**TASK TO CARRY OUT:** Go over the lines below, and when one contains the word "codes", copy it.
Start of EXTRACTED RECORDS
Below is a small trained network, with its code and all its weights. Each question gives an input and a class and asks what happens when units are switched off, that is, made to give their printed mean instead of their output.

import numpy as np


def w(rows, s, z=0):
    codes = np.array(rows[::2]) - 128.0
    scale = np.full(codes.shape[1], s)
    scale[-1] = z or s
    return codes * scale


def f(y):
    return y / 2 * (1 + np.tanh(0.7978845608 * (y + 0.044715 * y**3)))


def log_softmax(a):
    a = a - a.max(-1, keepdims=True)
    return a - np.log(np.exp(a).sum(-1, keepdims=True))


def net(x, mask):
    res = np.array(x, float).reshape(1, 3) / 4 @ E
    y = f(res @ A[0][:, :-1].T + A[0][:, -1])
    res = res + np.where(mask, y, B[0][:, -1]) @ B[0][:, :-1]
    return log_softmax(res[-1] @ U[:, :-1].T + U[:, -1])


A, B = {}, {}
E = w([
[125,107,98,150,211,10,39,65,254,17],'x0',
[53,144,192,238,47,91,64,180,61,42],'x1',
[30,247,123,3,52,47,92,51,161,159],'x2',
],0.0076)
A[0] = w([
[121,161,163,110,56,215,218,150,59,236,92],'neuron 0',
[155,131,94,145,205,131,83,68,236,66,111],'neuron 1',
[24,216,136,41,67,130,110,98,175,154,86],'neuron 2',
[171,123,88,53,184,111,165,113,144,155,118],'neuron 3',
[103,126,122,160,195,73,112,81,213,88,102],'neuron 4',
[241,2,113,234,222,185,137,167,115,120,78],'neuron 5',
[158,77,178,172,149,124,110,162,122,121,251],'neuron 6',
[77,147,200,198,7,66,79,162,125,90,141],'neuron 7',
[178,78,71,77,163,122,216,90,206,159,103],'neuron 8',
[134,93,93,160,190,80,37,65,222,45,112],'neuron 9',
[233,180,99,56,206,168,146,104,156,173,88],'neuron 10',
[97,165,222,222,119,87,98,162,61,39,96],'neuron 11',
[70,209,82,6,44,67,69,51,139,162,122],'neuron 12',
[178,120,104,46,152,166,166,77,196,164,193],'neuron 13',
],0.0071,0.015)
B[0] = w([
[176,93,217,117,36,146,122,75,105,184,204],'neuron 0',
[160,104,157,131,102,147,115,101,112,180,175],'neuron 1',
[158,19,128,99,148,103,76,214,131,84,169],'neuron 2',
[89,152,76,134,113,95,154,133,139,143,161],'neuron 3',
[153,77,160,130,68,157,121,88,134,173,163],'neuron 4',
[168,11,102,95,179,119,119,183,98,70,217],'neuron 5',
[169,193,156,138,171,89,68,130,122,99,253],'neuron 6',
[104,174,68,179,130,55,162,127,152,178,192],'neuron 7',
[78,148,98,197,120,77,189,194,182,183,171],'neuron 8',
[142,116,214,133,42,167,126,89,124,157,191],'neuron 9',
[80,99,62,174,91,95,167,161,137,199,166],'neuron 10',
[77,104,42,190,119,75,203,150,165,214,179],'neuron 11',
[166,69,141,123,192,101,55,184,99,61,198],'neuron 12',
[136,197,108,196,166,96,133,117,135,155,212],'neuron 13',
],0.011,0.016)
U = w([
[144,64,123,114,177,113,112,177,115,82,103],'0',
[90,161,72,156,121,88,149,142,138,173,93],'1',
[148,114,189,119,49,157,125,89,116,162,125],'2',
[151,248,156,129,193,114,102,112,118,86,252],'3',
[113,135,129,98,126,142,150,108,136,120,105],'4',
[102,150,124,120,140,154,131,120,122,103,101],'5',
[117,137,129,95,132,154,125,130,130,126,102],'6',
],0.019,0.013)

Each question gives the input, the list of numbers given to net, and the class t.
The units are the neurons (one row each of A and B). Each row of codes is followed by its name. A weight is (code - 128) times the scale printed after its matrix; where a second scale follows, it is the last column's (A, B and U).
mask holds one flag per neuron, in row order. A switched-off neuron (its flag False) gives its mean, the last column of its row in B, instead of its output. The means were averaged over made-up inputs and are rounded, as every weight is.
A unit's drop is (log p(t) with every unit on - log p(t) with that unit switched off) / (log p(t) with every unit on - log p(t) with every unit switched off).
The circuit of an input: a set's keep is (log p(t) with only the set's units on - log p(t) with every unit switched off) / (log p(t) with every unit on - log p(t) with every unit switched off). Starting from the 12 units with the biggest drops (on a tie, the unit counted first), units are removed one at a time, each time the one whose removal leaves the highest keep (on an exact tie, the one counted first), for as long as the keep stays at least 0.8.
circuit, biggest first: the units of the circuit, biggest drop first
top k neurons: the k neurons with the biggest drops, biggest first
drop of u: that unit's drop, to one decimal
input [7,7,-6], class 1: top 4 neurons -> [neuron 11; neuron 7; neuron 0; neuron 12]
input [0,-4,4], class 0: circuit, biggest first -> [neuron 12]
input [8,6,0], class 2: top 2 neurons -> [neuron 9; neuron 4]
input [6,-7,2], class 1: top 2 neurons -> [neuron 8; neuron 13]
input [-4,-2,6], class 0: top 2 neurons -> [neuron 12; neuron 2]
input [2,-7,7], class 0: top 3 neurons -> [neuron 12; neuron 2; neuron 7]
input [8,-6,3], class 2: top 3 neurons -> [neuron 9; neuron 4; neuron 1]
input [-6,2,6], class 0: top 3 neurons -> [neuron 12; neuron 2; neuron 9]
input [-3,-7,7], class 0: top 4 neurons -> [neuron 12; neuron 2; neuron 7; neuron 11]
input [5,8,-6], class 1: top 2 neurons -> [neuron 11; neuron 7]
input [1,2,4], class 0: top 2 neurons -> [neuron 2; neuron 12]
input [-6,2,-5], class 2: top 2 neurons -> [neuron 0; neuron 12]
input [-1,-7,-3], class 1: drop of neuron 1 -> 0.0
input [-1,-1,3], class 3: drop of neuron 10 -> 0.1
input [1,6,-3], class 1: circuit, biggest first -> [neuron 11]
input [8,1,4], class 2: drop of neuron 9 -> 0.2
End of EXTRACTED RECORDS
**ANSWER SECTION:**
    codes = np.array(rows[::2]) - 128.0
    scale = np.full(codes.shape[1], s)
    return codes * scale
The units are the neurons (one row each of A and B). Each row of codes is followed by its name. A weight is (code - 128) times the scale printed after its matrix; where a second scale follows, it is the last column's (A, B and U).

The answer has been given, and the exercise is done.